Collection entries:
Each row is a point on a landscape with many valleys, with its height.
A ball rolls from a point to the lowest of its 2 nearest points, and stops where none of them is lower. Distance is the straight distance between rows; heights are no part of it.
K_167: [162 114 120 136 114 143 106 216 128 101 180 150 138 162  94 111 152 120
 116  83]  height 6.05
K_231: [174  70 151 140 130 164 155  93 154 147 134 186 132 180 142 151 125  99
 110  94]  height 5.89
K_422: [142 157  86 136 118 138  75 176  96  51 170 141 116 135 114 123 142 114
 121 118]  height 4.02
K_255: [131  90 129 114 132 101 161 124 157 120 156  88  91 123 165 133 102 144
 134 111]  height 2.27
K_129: [148 121 132  83 106 176 156 120 142 144 139 157 140 113 115 170 116 140
 118 143]  height 7.57
K_808: [ 95 147 165 159 121  85 113 130 111 115  62  51 175 163 137 153 164  92
 109 149]  height 3.80
K_380: [141 106 122 131 166 124 194  74 121 149 132 128 114 101 158 130 137 110
 123 122]  height 4.77
K_747: [ 69 139 138 141 157 112 111  80  95 171 127  99  94 151 150 119 108 120
 111 188]  height 0.48
K_710: [ 82 139  99 128 136  90  95  80  94 114 156  86 154 111 148 132 125 133
 160 157]  height 1.72
K_21: [121 133 155 166  87 112  74 177  75  79  94  95 102 149  99 162 179  99
  99 146]  height 4.15
K_646: [144 164 109 138 111 103 150 147 117  77 150 146  96 102 114 136 132 155
 153 128]  height 2.66
K_206: [163 123 144 142 138 161 104 105 147 164 127 134 156 162 104 147 133 112
  71 156]  height 5.91
K_790: [ 89 148 149 135 130 132  91 120  79 111  99 145 132 167 103 123 171 133
  93 138]  height 3.03
K_534: [ 78 164 104 122 153  87 137 142 158 164 163  40 124  75 161  92  71 159
 185 126]  height 1.60
K_666: [129 126 146 126 117 164 147 130 129 105 116 229 153 188 115 139 153 115
 120 126]  height 5.44
K_456: [116 135 117 139  91  84 101 156  94  70 114  97 133 137 120 143 170  96
 134 133]  height 3.96
K_274: [127 161 135 128  86  95 164 115 100 106 113 134 138 143 113 166 148 126
 148 162]  height 2.71
K_488: [165  95 123 123 159 146 146  66 137 153  91 157  60 125 183 134 120  79
 108  91]  height 0.79
K_724: [156  69 130  72 141 182 120 110 171 147 114 147  95 126 164 119 106 110
 111  84]  height 2.25
K_35: [140 139 144 154 170 145 105  47 122 211  53 111  89 132 162 139  88  70
  91 174]  height 1.88
K_341: [128  86 106 133 154 120 169 146 135 106 126 200 170 100 116  81 143 151
 171  81]  height 5.36
K_251: [150 135 100 113 120 110 109 179 134  91 119 158 156 119  95  89 150 136
 144  97]  height 4.98
K_617: [ 94  87 116 116 110 100 115 154 107  92 107 136 176  99 115 117 183 119
 168 113]  height 5.27
K_783: [140  80 130 137 113 167 149 199 151 105 160 201 139  95  89 125 148 149
 140  98]  height 2.19
K_509: [155 150 124 101 104 160 109 140 139 153 150 148 148 121  87 130 138 152
 109 148]  height 7.48
K_174: [138 174 113 107  80 151  74 172  86 141 160  94 127 133  97 145 125 134
 123 167]  height 2.38
K_967: [144 122 123 100 154 159 180 140 168 108 151 162 108 122 156 122  81 162
 145  72]  height 3.29
K_998: [148  66 162 142 137 164 130  61 123 176 108 132 108 176 160 157 121  95
  99 108]  height 6.02
K_486: [114 108 132  65 110 118 122 103 169 139 102  78 126 131 179 149  91 110
 140 134]  height 3.23
K_197: [136  86 134 141 118 189 129 136 162 101 179 219 109 103 114 149 152 133
 127 113]  height 3.04
K_495: [121 127 138 125 135 140 139 114 128 170 180 136  93 120 125 103 102 196
 141 115]  height 2.29
K_838: [134 166 127  86 129 105 192 102 141 161 119 128 118 122 154 118 102 154
 166 129]  height 2.15
K_653: [ 95 149 186 170 149 145  99  96 103 143  43  80 157 145 144 169 118 114
  62 178]  height 3.76
K_964: [136 129 169 141 153 161 123  82 133 128  40 156  84 190 168 149 111  92
  73 135]  height 2.70
K_858: [131 168 108 116 151 113 143 153 161 155 163  89 110 121 133  93  59 180
 154 109]  height 6.81
K_472: [119 122 158 152 180 172 114  72 101 136  62 116 159 132 154 158 136  93
  60 156]  height 3.47
K_883: [ 77 159 114 153  76  67  93 134 124 174 180  51 108 105 136 128 109 136
 207 180]  height 2.30
K_78: [108 138 123 114  99  91 142 125 153 107 128  97 138  59 125 126 112 167
 212  96]  height 1.75
K_569: [106 101 156 107 107 137 171 122 109 112 103 171 143 171 133 142 155 126
 129 128]  height 5.24
K_176: [ 52 149 112 147 115  73 104 105 100 161 170  60 145 132 160 134 111 116
 182 179]  height 2.03
K_836: [ 80 112 128 113  97  90  96 110 123  86 106  89 118 114 144 151 159 115
 142 148]  height 3.77
K_805: [136 142 141 132 158 174 159  96 139 160 155 151  89 140 144 155 120 120
  70 163]  height 3.95
K_962: [106 149 103 119 100  81 110 116 128 114 156  80 144  86 141 145 115 140
 194 135]  height 1.39
K_328: [148 152 115 121 110 134 126 147 137 161 163 104 140  75  84 123 112 174
 145 133]  height 7.37
K_352: [ 87 141 111 160 147  97  72  91 109 162 129  64 164 135 132 132 114 101
 113 198]  height 1.55
K_61: [131 138 130 137 122  45 159 142 156 152 124  64 136 107 127 100 164 127
 160 126]  height 4.45
K_759: [102 131 177 148 133 106  95 128 112 100  38 102 145 184 136 137 144 108
  89 138]  height 3.54
K_816: [138 180 100 129 179 149 159 153 152 126 195 124 108 112 135 100  74 168
 116 110]  height 7.01
K_457: [150 132 124 124 116 122 174 153 140  76 129 166 111 138 131 151 129 124
 123 137]  height 3.05
K_706: [183  63 122 106 137 182 141  90 141 171 100 188  92 115 157 135 128  73
 123  69]  height 1.44
K_125: [ 63 128 136 169 148 111  82  63 111 200 112  83 121 128 155 126  82  95
 126 213]  height 1.02
K_404: [151 126 138 140 128  67 121 116 155 138 103  94 121 138 119 108 155 121
 118 140]  height 4.22
K_607: [ 94 127 139 142 179 163 100  97 103 142 106  97 145 177 153 143 104 103
  54 170]  height 3.11
K_294: [129  71 113 122 163 136 187 109 126 113 106 178 132  91 150 121 167  99
 128 115]  height 4.93
K_870: [126  85 150 134 149 128 172  91 109 121  71 159 142 153 146 135 158  89
 111 118]  height 5.09
K_99: [128 151 132 135 143 158 114 108 139 175 129 112  97 140 125 153  95 114
  69 209]  height 3.67
K_150: [108 139 134 117 149 108 166 104 128 182 151  98  90 120 150 109 111 154
 137 147]  height 1.68
K_175: [170 149 106 143  80 114  79 191  80  91 165 110 114 156 107 126 136 115
 153 106]  height 3.60
K_418: [136 136 115 106  79 115 127 159 113 103 148 130 167 135 110 124 106 164
 199  90]  height 2.74
K_454: [113  52 114 122 108 130  90 166 114  85 143 154 147 110  99 116 173 133
 128  99]  height 5.48
K_851: [140  88 129 127 142 165 161 185 153 129 180 145 152  97  96 107 129 174
 122  64]  height 3.25
K_415: [141 104 127 102 143 157 184 122 160 135 165 128  74 116 172 149  85 139
 117 112]  height 2.72
K_933: [113  83 111 129 138 114 166 127 105  98 105 182 187 117 123 113 173 119
 159 119]  height 5.11
K_588: [128 128 183 160 147 136 117  59 120 181  29 112  96 170 176 154  98  83
  97 143]  height 2.26
K_427: [124 148 108 115 119 113 169 146 129  80 122 156 136  70 120 115 115 161
 183 101]  height 2.24
K_880: [134 126 147 151 174 191 136  63 110 173  97 146 109 139 154 160 133  91
  58 151]  height 3.73
K_527: [127  82 137 128 135 160 149 120 133 144 181 170 127 119 128 114 134 175
 142  80]  height 2.91
K_33: [177 114 121 161 135 141 132 144 160 104 145 199 160 132  97 129 161 101
 105 128]  height 6.34
K_715: [102 145 106  96 146  87 121 103 162 138 139  77 132  81 163 101 100 134
 167 129]  height 0.78
K_499: [116 120 166 149 149 121 111 110 130  84  64 150 103 197 146 133 132 105
  80 130]  height 3.15
K_743: [131 101 127 129 105 131  91 187  91 102 140 120 128 139  85 110 185 118
 104 106]  height 5.73
K_564: [141 129 127 139 127 171 109 110 158 123 191 181  77  96 123 140 118 161
 113 128]  height 3.56
K_208: [134 108 128 125 148  75 181  99 156 156 126  85 129  84 153 119 155 123
 135 126]  height 4.62
K_661: [141 160 116 116  91 116  57 163 115 118 108  94 137 129  83 125 154 112
 108 162]  height 2.90
K_538: [165 143 103 150  72 128 118 192  90  78 178 129 144 124 100 137 116 143
 199  79]  height 3.17
K_121: [ 86 137 141 105  77 130 107 156  64 105 103 143 137 151 101 130 185 128
 139 126]  height 2.65
K_757: [139 157  87 133 126 145 108 209 104  65 153 179 136 108  95  88 163 131
 133  92]  height 4.56
K_138: [110 133 123 162 136 103  90 119  98 135 136  75 170 178 124 135 129 116
 101 155]  height 2.06
K_972: [177 121 127 151 133 140 117 135 137 133 117 141 172 125  76 128 171 105
  76 154]  height 6.11
K_189: [147 120 114 133 158 140 189 187 165 108 114 191 151  79  97  76 113 164
 165  70]  height 5.72
K_114: [174 166 113 132 116 145 158 198 149 123 149 129 151  66  76 108 121 167
 142  96]  height 7.51
K_868: [109 164 148 109 115  95 169  91 105 147 102 129 139 160 146 127 136 138
 153 151]  height 2.49
K_634: [110 139 131 107  62 118 104 147  81 121 145 107 147 141 112 146 155 145
 175 124]  height 2.35
K_386: [169 155 124 119 139 134 135 164 195 136 136 122 108  95  99  94  54 185
 149  91]  height 6.52
K_332: [105 124 131 143 158 160  93 125  97 139 170 102 152 184 128 131 126 122
  67 155]  height 2.62
K_281: [109  85 130  88 119 101 134 122 155 100  94 112 123 115 154 142 138 101
 127 127]  height 3.55
K_445: [166 133 117 138 155 171 145 148 181 106 149 230 136 132 110 101 142 122
 121  97]  height 6.61
K_480: [136 182  98 155 143 124 135 163 109 118 206 112 105 101 110 108 101 169
 138 122]  height 7.17
K_36: [149 181  93  93  78 134  82 158 118 101 148 124 152 121 103 140 114 136
 156 139]  height 1.84
K_396: [151 112 157 133 134 183 129 110 147 146 131 182 159 201 119 149 140 101
  81 120]  height 5.70
K_290: [122 170 132 130 116 128  79 125 116 162 104  94 131 138  98 144 129 119
  84 199]  height 3.34
K_127: [138 146 132 127 136 133 148 174 173 110 107 148 130  67  77  78  87 187
 177  63]  height 6.12
K_628: [123 187 103 140 105 120 126 166  85 140 178  81 126  77 101 113 111 179
 184 115]  height 7.27
K_946: [145  92 125  97 135 157 188 163 160  93 129 185 132 128 151 134 117 123
 128  98]  height 3.52
K_863: [159 129 111 122 118  82  92 154 151 125 138  95 140 116  99  94 138 140
 141 109]  height 4.57
K_392: [135  93 142  72 108 146 120 102 158 147 113 137 109 162 152 141 101 129
 129 121]  height 2.87
K_55: [108 145 150 150 147  70 116  96 139 139  80  68 130 148 146 131 152 100
 116 167]  height 3.99
K_453: [ 72 157 112 122 146  92 135 108 108 128 150 106  83 137 165 116 103 145
 125 167]  height 1.11
K_153: [145 119 137 135 162 122 133  48 132 185  80 126  85 134 166 115 127 102
 111 134]  height 1.38

For each start below, name the point where the ball stops.
K_628 => K_933
K_251 => K_634
K_208 => K_488
K_863 => K_488
K_456 => K_488

Call two points neighbours if one is among the 2 nearest of the other. Go from one point of each pair to the other, from neighbour to neighbour, staying as low as possible. Name the highest point that can't be avoided.
K_783 and K_747 => K_851
K_634 and K_488 => K_759
K_747 and K_715 => K_457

▶ EXERCISE
Look back at the data above. Transcribe exactly the lines starting at the line that contains "K_167: [162 114" and ending at the line that contains "K_129: [148 121".

▶ EXERCISE OUTPUT
K_167: [162 114 120 136 114 143 106 216 128 101 180 150 138 162  94 111 152 120
 116  83]  height 6.05
K_231: [174  70 151 140 130 164 155  93 154 147 134 186 132 180 142 151 125  99
 110  94]  height 5.89
K_422: [142 157  86 136 118 138  75 176  96  51 170 141 116 135 114 123 142 114
 121 118]  height 4.02
K_255: [131  90 129 114 132 101 161 124 157 120 156  88  91 123 165 133 102 144
 134 111]  height 2.27
K_129: [148 121 132  83 106 176 156 120 142 144 139 157 140 113 115 170 116 140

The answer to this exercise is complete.